__What is needed__:
Reproduce each entry below exactly, without omitting any.

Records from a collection
*** Begin section ***
[[125 127 131 127 121 131 128 126 127 127 127 130 128]
 [129 129 126 126 129 133 128 127 128 126 127 128 126]
 [128 121 137 133 124 121 125 106 143 124 129 135 132]
 [128 131 130 128 129 127 127 129 126 128 128 130 129]
 [126 127 127 128 129 131 132 127 129 128 129 127 126]
 [127 130 130 126 131 131 127 129 126 129 129 126 127]
 [129 126 126 128 128 124 127 126 132 129 130 126 126]
 [128 130 123 129 126 122 129 130 126 127 127 126 127]
 [131 130 140 130 119 128 122 126 135 128 124 131 125]
 [128 127 129 126 127 128 126 129 126 126 128 129 126]
 [127 126 128 129 130 127 127 129 130 131 127 128 129]] => 126

[[117 157 111 112 158 111 100]
 [139 120 106 125 145 110 136]
 [129 100 136 131 113 121 118]
 [135 128 124  98 100 146 116]
 [131 145 155 143 157 101 127]
 [119 137 119 123 145 101 142]] => 136

[[133 132 129 133 134 128 132 131 127 134 132 128 128 127]
 [133 127 141 141 131 128 133 137 126 136 142 128 125 126]
 [134 123 128 127 133 129 132 126 134 132 128 128 133 128]
 [122 116 129 126 121 121 119 126 120 120 125 121 120 121]
 [124 139 136 144 123 124 125 140 124 123 139 130 125 135]
 [123 136 129 130 124 130 121 130 134 121 131 129 130 134]
 [129 135 139 152 129 136 126 142 141 129 151 131 141 135]
 [127 134 120 115 127 128 123 117 130 126 115 131 131 133]
 [130 117 140 147 132 128 131 142 133 133 143 123 128 119]
 [124 134 118 104 121 125 126 113 121 125 106 131 123 132]
 [137 123 142 152 135 125 136 147 120 138 151 128 123 126]
 [135 145 125 120 136 134 134 121 139 137 120 134 138 140]] => 126

[[133 119 145 113 139 129 117 123]
 [144 124 138 141 139 147 125 126]
 [108 134 120 121 123 106 135 132]
 [130 131 136 126 106 133 129 128]
 [116 118 121 142 124 119 120 113]
 [105 137 111 128 128 107 142 136]
 [134 119 135 125 107 139 116 119]
 [141 140 130 116 131 140 136 145]
 [119 135 138 114 121 118 133 132]
 [123 123 138 108 131 119 118 126]
 [120 119 128 114 129 118 119 122]
 [120 130 119 105 136 115 127 135]] => 126

[[121 135 130 134 137 117 120 125 141 129 126 144 136 132 136]
 [130 118 125 126 119 119 127 126 127 125 138 129 130 107 139]
 [119 122 126 126 135 139 122 113 135 140 133 141 124 123 131]
 [124 116 142 132 122 130 140 127 136 120 122 124 116 125 120]
 [132 134 118 114 124 132 123 139 110 131 135 123 132 126 134]
 [128 145 124 114 127 120 138 135 128 127 125 123 126 134 142]
 [127 118 135 124 118 123 123 128 119 114 132 129 131 111 121]
 [122 118 129 140 130 124 127 132 143 138 132 139 128 125 142]
 [122 127 136 128 125 125 118 151 120 120 127 134 135 132 127]
 [116 132 138 119 132 128 116 126 123 117 126 142 133 127 120]] => 139

[[119 127 130 112 128 128 158 131]
 [136 127 127 138 126 129 109 125]
 [126 129 128 125 129 127 133 129]
 [133 129 127 138 128 128 110 127]
 [136 124 128 134 124 132 116 124]
 [129 133 127 137 132 124 110 130]
 [125 127 128 121 127 129 141 128]
 [131 127 127 130 127 129 125 126]
 [131 133 126 142 132 124 103 129]
 [132 131 127 140 130 126 107 128]] => 125
---
[[122 134 129 130]
 [135 121 104 134]
 [127 131 129 128]]	129

[[131 120 133 119 135 137 122]
 [108 125 127 111 130 133 144]
 [149 119 116 141 127 146 142]]	137

[[145 120 131 154 133]
 [134 117 138 124 119]
 [120 132 115 120 129]]	154

[[114 139 145 142 115]
 [146 107 107 109 149]
 [111 152 154 150 113]]	142

[[147  98 154 104 101 103]
 [136 120 135 121 121 120]
 [133 121 132 121 120 123]]	101

[[120 137 137 137 118]
 [111 147 146 146 109]
 [148 105 106 106 150]]	137

[[126 149 137 126 122 139]
 [120 145 140 125 120 147]
 [126 151 137 125 123 139]]	122

[[122 133 123 123]
 [156 105 154 152]
 [142 115 142 142]]	123

[[128 106 141 125]
 [128 105 142 125]
 [126 115 136 127]]	141

[[121 125 151 122 131 121 129]
 [130 126 110 141 127 127 125]
 [125 125 133 130 130 123 128]]	121
---
[148 115 133 156 120] Out: 156, 115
*** End section ***
__Exercise response__:
[[125 127 131 127 121 131 128 126 127 127 127 130 128]
 [129 129 126 126 129 133 128 127 128 126 127 128 126]
 [128 121 137 133 124 121 125 106 143 124 129 135 132]
 [128 131 130 128 129 127 127 129 126 128 128 130 129]
 [126 127 127 128 129 131 132 127 129 128 129 127 126]
 [127 130 130 126 131 131 127 129 126 129 129 126 127]
 [129 126 126 128 128 124 127 126 132 129 130 126 126]
 [128 130 123 129 126 122 129 130 126 127 127 126 127]
 [131 130 140 130 119 128 122 126 135 128 124 131 125]
 [128 127 129 126 127 128 126 129 126 126 128 129 126]
 [127 126 128 129 130 127 127 129 130 131 127 128 129]] => 126

[[117 157 111 112 158 111 100]
 [139 120 106 125 145 110 136]
 [129 100 136 131 113 121 118]
 [135 128 124  98 100 146 116]
 [131 145 155 143 157 101 127]
 [119 137 119 123 145 101 142]] => 136

[[133 132 129 133 134 128 132 131 127 134 132 128 128 127]
 [133 127 141 141 131 128 133 137 126 136 142 128 125 126]
 [134 123 128 127 133 129 132 126 134 132 128 128 133 128]
 [122 116 129 126 121 121 119 126 120 120 125 121 120 121]
 [124 139 136 144 123 124 125 140 124 123 139 130 125 135]
 [123 136 129 130 124 130 121 130 134 121 131 129 130 134]
 [129 135 139 152 129 136 126 142 141 129 151 131 141 135]
 [127 134 120 115 127 128 123 117 130 126 115 131 131 133]
 [130 117 140 147 132 128 131 142 133 133 143 123 128 119]
 [124 134 118 104 121 125 126 113 121 125 106 131 123 132]
 [137 123 142 152 135 125 136 147 120 138 151 128 123 126]
 [135 145 125 120 136 134 134 121 139 137 120 134 138 140]] => 126

[[133 119 145 113 139 129 117 123]
 [144 124 138 141 139 147 125 126]
 [108 134 120 121 123 106 135 132]
 [130 131 136 126 106 133 129 128]
 [116 118 121 142 124 119 120 113]
 [105 137 111 128 128 107 142 136]
 [134 119 135 125 107 139 116 119]
 [141 140 130 116 131 140 136 145]
 [119 135 138 114 121 118 133 132]
 [123 123 138 108 131 119 118 126]
 [120 119 128 114 129 118 119 122]
 [120 130 119 105 136 115 127 135]] => 126

[[121 135 130 134 137 117 120 125 141 129 126 144 136 132 136]
 [130 118 125 126 119 119 127 126 127 125 138 129 130 107 139]
 [119 122 126 126 135 139 122 113 135 140 133 141 124 123 131]
 [124 116 142 132 122 130 140 127 136 120 122 124 116 125 120]
 [132 134 118 114 124 132 123 139 110 131 135 123 132 126 134]
 [128 145 124 114 127 120 138 135 128 127 125 123 126 134 142]
 [127 118 135 124 118 123 123 128 119 114 132 129 131 111 121]
 [122 118 129 140 130 124 127 132 143 138 132 139 128 125 142]
 [122 127 136 128 125 125 118 151 120 120 127 134 135 132 127]
 [116 132 138 119 132 128 116 126 123 117 126 142 133 127 120]] => 139

[[119 127 130 112 128 128 158 131]
 [136 127 127 138 126 129 109 125]
 [126 129 128 125 129 127 133 129]
 [133 129 127 138 128 128 110 127]
 [136 124 128 134 124 132 116 124]
 [129 133 127 137 132 124 110 130]
 [125 127 128 121 127 129 141 128]
 [131 127 127 130 127 129 125 126]
 [131 133 126 142 132 124 103 129]
 [132 131 127 140 130 126 107 128]] => 125
---
[[122 134 129 130]
 [135 121 104 134]
 [127 131 129 128]]	129

[[131 120 133 119 135 137 122]
 [108 125 127 111 130 133 144]
 [149 119 116 141 127 146 142]]	137

[[145 120 131 154 133]
 [134 117 138 124 119]
 [120 132 115 120 129]]	154

[[114 139 145 142 115]
 [146 107 107 109 149]
 [111 152 154 150 113]]	142

[[147  98 154 104 101 103]
 [136 120 135 121 121 120]
 [133 121 132 121 120 123]]	101

[[120 137 137 137 118]
 [111 147 146 146 109]
 [148 105 106 106 150]]	137

[[126 149 137 126 122 139]
 [120 145 140 125 120 147]
 [126 151 137 125 123 139]]	122

[[122 133 123 123]
 [156 105 154 152]
 [142 115 142 142]]	123

[[128 106 141 125]
 [128 105 142 125]
 [126 115 136 127]]	141

[[121 125 151 122 131 121 129]
 [130 126 110 141 127 127 125]
 [125 125 133 130 130 123 128]]	121
---
[148 115 133 156 120] Out: 156, 115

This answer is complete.